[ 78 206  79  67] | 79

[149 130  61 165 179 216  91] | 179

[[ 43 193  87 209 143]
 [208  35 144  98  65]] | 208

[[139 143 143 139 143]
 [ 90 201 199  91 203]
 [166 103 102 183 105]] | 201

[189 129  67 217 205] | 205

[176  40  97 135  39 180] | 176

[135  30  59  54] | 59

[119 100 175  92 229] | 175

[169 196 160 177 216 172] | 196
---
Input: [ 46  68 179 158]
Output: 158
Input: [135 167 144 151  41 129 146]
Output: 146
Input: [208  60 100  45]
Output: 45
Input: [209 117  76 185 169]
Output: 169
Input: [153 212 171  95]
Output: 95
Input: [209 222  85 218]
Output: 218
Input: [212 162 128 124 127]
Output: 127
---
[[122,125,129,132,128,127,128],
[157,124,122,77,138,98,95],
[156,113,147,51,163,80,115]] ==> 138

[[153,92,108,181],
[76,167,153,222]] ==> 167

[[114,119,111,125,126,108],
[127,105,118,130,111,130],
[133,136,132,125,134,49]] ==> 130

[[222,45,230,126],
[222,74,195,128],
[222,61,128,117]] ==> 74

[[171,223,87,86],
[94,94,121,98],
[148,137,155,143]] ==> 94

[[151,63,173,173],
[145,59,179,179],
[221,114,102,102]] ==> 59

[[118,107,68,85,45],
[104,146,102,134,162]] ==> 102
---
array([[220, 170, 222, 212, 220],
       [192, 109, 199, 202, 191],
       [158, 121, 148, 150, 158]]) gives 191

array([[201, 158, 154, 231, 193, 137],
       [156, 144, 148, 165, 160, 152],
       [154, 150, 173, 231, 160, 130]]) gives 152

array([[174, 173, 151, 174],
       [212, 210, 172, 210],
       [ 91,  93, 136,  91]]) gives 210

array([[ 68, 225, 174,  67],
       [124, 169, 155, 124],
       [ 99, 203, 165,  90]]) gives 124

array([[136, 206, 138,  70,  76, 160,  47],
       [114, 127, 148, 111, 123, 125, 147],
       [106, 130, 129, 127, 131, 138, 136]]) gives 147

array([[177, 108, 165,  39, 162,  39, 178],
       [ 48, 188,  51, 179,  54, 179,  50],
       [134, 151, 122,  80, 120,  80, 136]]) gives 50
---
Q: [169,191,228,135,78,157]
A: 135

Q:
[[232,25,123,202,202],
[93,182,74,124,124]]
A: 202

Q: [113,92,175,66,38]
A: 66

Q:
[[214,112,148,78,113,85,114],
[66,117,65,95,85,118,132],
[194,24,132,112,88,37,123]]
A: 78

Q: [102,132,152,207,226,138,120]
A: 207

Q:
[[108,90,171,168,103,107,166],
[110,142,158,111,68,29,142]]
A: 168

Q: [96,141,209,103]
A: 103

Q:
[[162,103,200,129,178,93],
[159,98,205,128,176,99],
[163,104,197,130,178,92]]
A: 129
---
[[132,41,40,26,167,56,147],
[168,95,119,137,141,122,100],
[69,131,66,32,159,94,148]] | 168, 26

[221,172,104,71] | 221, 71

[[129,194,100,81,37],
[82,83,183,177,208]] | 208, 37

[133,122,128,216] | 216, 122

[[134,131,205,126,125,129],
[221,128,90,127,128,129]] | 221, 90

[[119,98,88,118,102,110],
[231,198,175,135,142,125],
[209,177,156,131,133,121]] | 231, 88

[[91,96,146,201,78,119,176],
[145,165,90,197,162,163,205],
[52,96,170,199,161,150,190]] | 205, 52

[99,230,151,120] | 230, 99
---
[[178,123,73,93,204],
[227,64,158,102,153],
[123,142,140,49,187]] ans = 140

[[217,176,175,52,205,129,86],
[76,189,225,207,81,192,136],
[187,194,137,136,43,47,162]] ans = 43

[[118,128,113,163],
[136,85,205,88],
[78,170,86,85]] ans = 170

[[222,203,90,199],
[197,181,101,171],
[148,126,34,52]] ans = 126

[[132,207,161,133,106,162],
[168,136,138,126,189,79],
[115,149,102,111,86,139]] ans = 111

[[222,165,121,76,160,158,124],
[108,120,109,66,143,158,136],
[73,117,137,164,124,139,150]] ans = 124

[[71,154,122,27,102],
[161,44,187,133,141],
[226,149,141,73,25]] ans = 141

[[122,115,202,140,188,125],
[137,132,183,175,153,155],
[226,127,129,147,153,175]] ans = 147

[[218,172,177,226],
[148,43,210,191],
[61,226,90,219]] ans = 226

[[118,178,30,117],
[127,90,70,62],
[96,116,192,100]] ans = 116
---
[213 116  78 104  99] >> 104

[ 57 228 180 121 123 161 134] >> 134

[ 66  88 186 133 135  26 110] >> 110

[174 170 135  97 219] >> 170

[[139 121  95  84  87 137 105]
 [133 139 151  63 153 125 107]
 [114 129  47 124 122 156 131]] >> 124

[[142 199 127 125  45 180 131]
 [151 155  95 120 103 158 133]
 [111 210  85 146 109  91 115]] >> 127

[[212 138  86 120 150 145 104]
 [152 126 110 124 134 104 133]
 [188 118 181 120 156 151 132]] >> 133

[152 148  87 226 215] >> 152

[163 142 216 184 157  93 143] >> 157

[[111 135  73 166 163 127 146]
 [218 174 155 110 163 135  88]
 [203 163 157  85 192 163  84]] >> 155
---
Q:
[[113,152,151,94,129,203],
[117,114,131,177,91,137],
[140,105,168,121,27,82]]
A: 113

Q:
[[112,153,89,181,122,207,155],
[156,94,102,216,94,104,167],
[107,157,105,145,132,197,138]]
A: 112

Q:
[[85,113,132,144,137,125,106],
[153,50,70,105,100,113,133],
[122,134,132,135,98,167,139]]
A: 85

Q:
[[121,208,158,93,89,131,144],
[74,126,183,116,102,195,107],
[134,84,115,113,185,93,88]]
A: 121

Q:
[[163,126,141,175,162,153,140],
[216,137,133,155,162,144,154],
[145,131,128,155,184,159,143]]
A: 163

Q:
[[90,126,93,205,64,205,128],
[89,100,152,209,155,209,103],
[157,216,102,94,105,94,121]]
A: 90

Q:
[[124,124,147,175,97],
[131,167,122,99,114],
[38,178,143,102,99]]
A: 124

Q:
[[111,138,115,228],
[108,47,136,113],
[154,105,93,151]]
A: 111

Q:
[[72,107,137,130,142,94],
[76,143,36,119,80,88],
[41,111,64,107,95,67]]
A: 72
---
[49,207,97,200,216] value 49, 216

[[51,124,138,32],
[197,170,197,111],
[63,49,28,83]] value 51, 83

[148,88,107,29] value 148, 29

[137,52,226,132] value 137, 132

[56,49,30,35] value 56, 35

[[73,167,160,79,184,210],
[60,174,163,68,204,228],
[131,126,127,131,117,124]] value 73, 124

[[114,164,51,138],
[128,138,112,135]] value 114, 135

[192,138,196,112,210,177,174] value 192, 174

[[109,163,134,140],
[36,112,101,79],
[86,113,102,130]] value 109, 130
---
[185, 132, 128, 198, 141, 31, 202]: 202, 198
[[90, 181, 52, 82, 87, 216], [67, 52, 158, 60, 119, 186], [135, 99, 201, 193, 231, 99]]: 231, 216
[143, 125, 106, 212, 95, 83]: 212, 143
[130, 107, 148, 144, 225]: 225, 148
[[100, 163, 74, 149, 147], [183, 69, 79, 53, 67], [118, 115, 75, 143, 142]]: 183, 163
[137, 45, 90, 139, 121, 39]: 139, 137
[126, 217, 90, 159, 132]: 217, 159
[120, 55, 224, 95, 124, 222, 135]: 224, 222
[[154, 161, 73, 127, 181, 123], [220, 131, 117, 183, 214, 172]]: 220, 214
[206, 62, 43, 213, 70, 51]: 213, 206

==========

> [What to produce]
Transcribe every entry word for word.

> [Solution for this task]
[ 78 206  79  67] | 79

[149 130  61 165 179 216  91] | 179

[[ 43 193  87 209 143]
 [208  35 144  98  65]] | 208

[[139 143 143 139 143]
 [ 90 201 199  91 203]
 [166 103 102 183 105]] | 201

[189 129  67 217 205] | 205

[176  40  97 135  39 180] | 176

[135  30  59  54] | 59

[119 100 175  92 229] | 175

[169 196 160 177 216 172] | 196
---
Input: [ 46  68 179 158]
Output: 158
Input: [135 167 144 151  41 129 146]
Output: 146
Input: [208  60 100  45]
Output: 45
Input: [209 117  76 185 169]
Output: 169
Input: [153 212 171  95]
Output: 95
Input: [209 222  85 218]
Output: 218
Input: [212 162 128 124 127]
Output: 127
---
[[122,125,129,132,128,127,128],
[157,124,122,77,138,98,95],
[156,113,147,51,163,80,115]] ==> 138

[[153,92,108,181],
[76,167,153,222]] ==> 167

[[114,119,111,125,126,108],
[127,105,118,130,111,130],
[133,136,132,125,134,49]] ==> 130

[[222,45,230,126],
[222,74,195,128],
[222,61,128,117]] ==> 74

[[171,223,87,86],
[94,94,121,98],
[148,137,155,143]] ==> 94

[[151,63,173,173],
[145,59,179,179],
[221,114,102,102]] ==> 59

[[118,107,68,85,45],
[104,146,102,134,162]] ==> 102
---
array([[220, 170, 222, 212, 220],
       [192, 109, 199, 202, 191],
       [158, 121, 148, 150, 158]]) gives 191

array([[201, 158, 154, 231, 193, 137],
       [156, 144, 148, 165, 160, 152],
       [154, 150, 173, 231, 160, 130]]) gives 152

array([[174, 173, 151, 174],
       [212, 210, 172, 210],
       [ 91,  93, 136,  91]]) gives 210

array([[ 68, 225, 174,  67],
       [124, 169, 155, 124],
       [ 99, 203, 165,  90]]) gives 124

array([[136, 206, 138,  70,  76, 160,  47],
       [114, 127, 148, 111, 123, 125, 147],
       [106, 130, 129, 127, 131, 138, 136]]) gives 147

array([[177, 108, 165,  39, 162,  39, 178],
       [ 48, 188,  51, 179,  54, 179,  50],
       [134, 151, 122,  80, 120,  80, 136]]) gives 50
---
Q: [169,191,228,135,78,157]
A: 135

Q:
[[232,25,123,202,202],
[93,182,74,124,124]]
A: 202

Q: [113,92,175,66,38]
A: 66

Q:
[[214,112,148,78,113,85,114],
[66,117,65,95,85,118,132],
[194,24,132,112,88,37,123]]
A: 78

Q: [102,132,152,207,226,138,120]
A: 207

Q:
[[108,90,171,168,103,107,166],
[110,142,158,111,68,29,142]]
A: 168

Q: [96,141,209,103]
A: 103

Q:
[[162,103,200,129,178,93],
[159,98,205,128,176,99],
[163,104,197,130,178,92]]
A: 129
---
[[132,41,40,26,167,56,147],
[168,95,119,137,141,122,100],
[69,131,66,32,159,94,148]] | 168, 26

[221,172,104,71] | 221, 71

[[129,194,100,81,37],
[82,83,183,177,208]] | 208, 37

[133,122,128,216] | 216, 122

[[134,131,205,126,125,129],
[221,128,90,127,128,129]] | 221, 90

[[119,98,88,118,102,110],
[231,198,175,135,142,125],
[209,177,156,131,133,121]] | 231, 88

[[91,96,146,201,78,119,176],
[145,165,90,197,162,163,205],
[52,96,170,199,161,150,190]] | 205, 52

[99,230,151,120] | 230, 99
---
[[178,123,73,93,204],
[227,64,158,102,153],
[123,142,140,49,187]] ans = 140

[[217,176,175,52,205,129,86],
[76,189,225,207,81,192,136],
[187,194,137,136,43,47,162]] ans = 43

[[118,128,113,163],
[136,85,205,88],
[78,170,86,85]] ans = 170

[[222,203,90,199],
[197,181,101,171],
[148,126,34,52]] ans = 126

[[132,207,161,133,106,162],
[168,136,138,126,189,79],
[115,149,102,111,86,139]] ans = 111

[[222,165,121,76,160,158,124],
[108,120,109,66,143,158,136],
[73,117,137,164,124,139,150]] ans = 124

[[71,154,122,27,102],
[161,44,187,133,141],
[226,149,141,73,25]] ans = 141

[[122,115,202,140,188,125],
[137,132,183,175,153,155],
[226,127,129,147,153,175]] ans = 147

[[218,172,177,226],
[148,43,210,191],
[61,226,90,219]] ans = 226

[[118,178,30,117],
[127,90,70,62],
[96,116,192,100]] ans = 116
---
[213 116  78 104  99] >> 104

[ 57 228 180 121 123 161 134] >> 134

[ 66  88 186 133 135  26 110] >> 110

[174 170 135  97 219] >> 170

[[139 121  95  84  87 137 105]
 [133 139 151  63 153 125 107]
 [114 129  47 124 122 156 131]] >> 124

[[142 199 127 125  45 180 131]
 [151 155  95 120 103 158 133]
 [111 210  85 146 109  91 115]] >> 127

[[212 138  86 120 150 145 104]
 [152 126 110 124 134 104 133]
 [188 118 181 120 156 151 132]] >> 133

[152 148  87 226 215] >> 152

[163 142 216 184 157  93 143] >> 157

[[111 135  73 166 163 127 146]
 [218 174 155 110 163 135  88]
 [203 163 157  85 192 163  84]] >> 155
---
Q:
[[113,152,151,94,129,203],
[117,114,131,177,91,137],
[140,105,168,121,27,82]]
A: 113

Q:
[[112,153,89,181,122,207,155],
[156,94,102,216,94,104,167],
[107,157,105,145,132,197,138]]
A: 112

Q:
[[85,113,132,144,137,125,106],
[153,50,70,105,100,113,133],
[122,134,132,135,98,167,139]]
A: 85

Q:
[[121,208,158,93,89,131,144],
[74,126,183,116,102,195,107],
[134,84,115,113,185,93,88]]
A: 121

Q:
[[163,126,141,175,162,153,140],
[216,137,133,155,162,144,154],
[145,131,128,155,184,159,143]]
A: 163

Q:
[[90,126,93,205,64,205,128],
[89,100,152,209,155,209,103],
[157,216,102,94,105,94,121]]
A: 90

Q:
[[124,124,147,175,97],
[131,167,122,99,114],
[38,178,143,102,99]]
A: 124

Q:
[[111,138,115,228],
[108,47,136,113],
[154,105,93,151]]
A: 111

Q:
[[72,107,137,130,142,94],
[76,143,36,119,80,88],
[41,111,64,107,95,67]]
A: 72
---
[49,207,97,200,216] value 49, 216

[[51,124,138,32],
[197,170,197,111],
[63,49,28,83]] value 51, 83

[148,88,107,29] value 148, 29

[137,52,226,132] value 137, 132

[56,49,30,35] value 56, 35

[[73,167,160,79,184,210],
[60,174,163,68,204,228],
[131,126,127,131,117,124]] value 73, 124

[[114,164,51,138],
[128,138,112,135]] value 114, 135

[192,138,196,112,210,177,174] value 192, 174

[[109,163,134,140],
[36,112,101,79],
[86,113,102,130]] value 109, 130
---
[185, 132, 128, 198, 141, 31, 202]: 202, 198
[[90, 181, 52, 82, 87, 216], [67, 52, 158, 60, 119, 186], [135, 99, 201, 193, 231, 99]]: 231, 216
[143, 125, 106, 212, 95, 83]: 212, 143
[130, 107, 148, 144, 225]: 225, 148
[[100, 163, 74, 149, 147], [183, 69, 79, 53, 67], [118, 115, 75, 143, 142]]: 183, 163
[137, 45, 90, 139, 121, 39]: 139, 137
[126, 217, 90, 159, 132]: 217, 159
[120, 55, 224, 95, 124, 222, 135]: 224, 222
[[154, 161, 73, 127, 181, 123], [220, 131, 117, 183, 214, 172]]: 220, 214
[206, 62, 43, 213, 70, 51]: 213, 206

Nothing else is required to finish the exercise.